EXERCISE -> Using the entries that follow, report how many lines contain the word "drubem". Only the number is wanted.

EXTRACTED DATA ->
....

In the rows, 128 means zero.
Here are made-up objects, facts about them, and rows of numbers that follow some of those facts. Name the object behind each unnamed row.

Facts:
Π: refers to; ξ: is of sort; α: uses; Δ: belongs to class
lolan ξ:a Δ:e
rupli ξ:a Δ:d
konun ξ:a α:troduflas Δ:f
bobos ξ:a α:brutror Δ:c
mapo Π:figu, sotrul ξ:a Δ:e
fluten ξ:a α:rafladu Δ:c
satel Π:reterin ξ:b α:gribre Δ:d
litrun ξ:b α:nasko Δ:c
kesto Π:tifla, motadras, fesi ξ:b α:drubem Δ:d
sedrer ξ:b Δ:c
zogra Π:fivebam, ninul ξ:a α:motadras Δ:f
dulas Π:mopozek, viskek ξ:a Δ:d
zilubrik ξ:a α:flitrem Δ:c
mutra ξ:a α:bresa Δ:c
bifla Π:klasir, rupli, kogis ξ:a α:tiflum Δ:d
branar Π:vutum, fodrek, viskek ξ:b α:rupa Δ:d
fudem Π:tabrosta ξ:a Δ:e
breka ξ:a α:graskan Δ:c
drubem ξ:a α:bitrar Δ:c
flafum ξ:b α:tefo Δ:c
mopozek ξ:b Δ:c
bresa ξ:a α:kogis Δ:c
gubuk Π:klimuda ξ:b Δ:e
tamo Π:fazor, sidres, rupli ξ:b α:lunak Δ:c
stigrar ξ:a Δ:c
finus ξ:a α:gipla Δ:e
vutum Π:mopozek ξ:a α:reterin Δ:c
trobruk Π:dulas ξ:a α:vakim Δ:c
neklom Π:rasum ξ:b Δ:c
guskem Π:govur ξ:b α:tabrosta Δ:c
klibar ξ:a Δ:e
nubros ξ:b α:flistim Δ:c
rasum ξ:b Δ:c
plolol Π:koti ξ:a α:klibar Δ:f
gipla ξ:b α:mutra Δ:e
fesi Π:kiplon ξ:b α:klomam Δ:c
fibruk Π:kisil, flonun ξ:b α:ninul Δ:d
dadren Π:koti ξ:a α:fleplok Δ:d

....

ANSWER BOX -> 2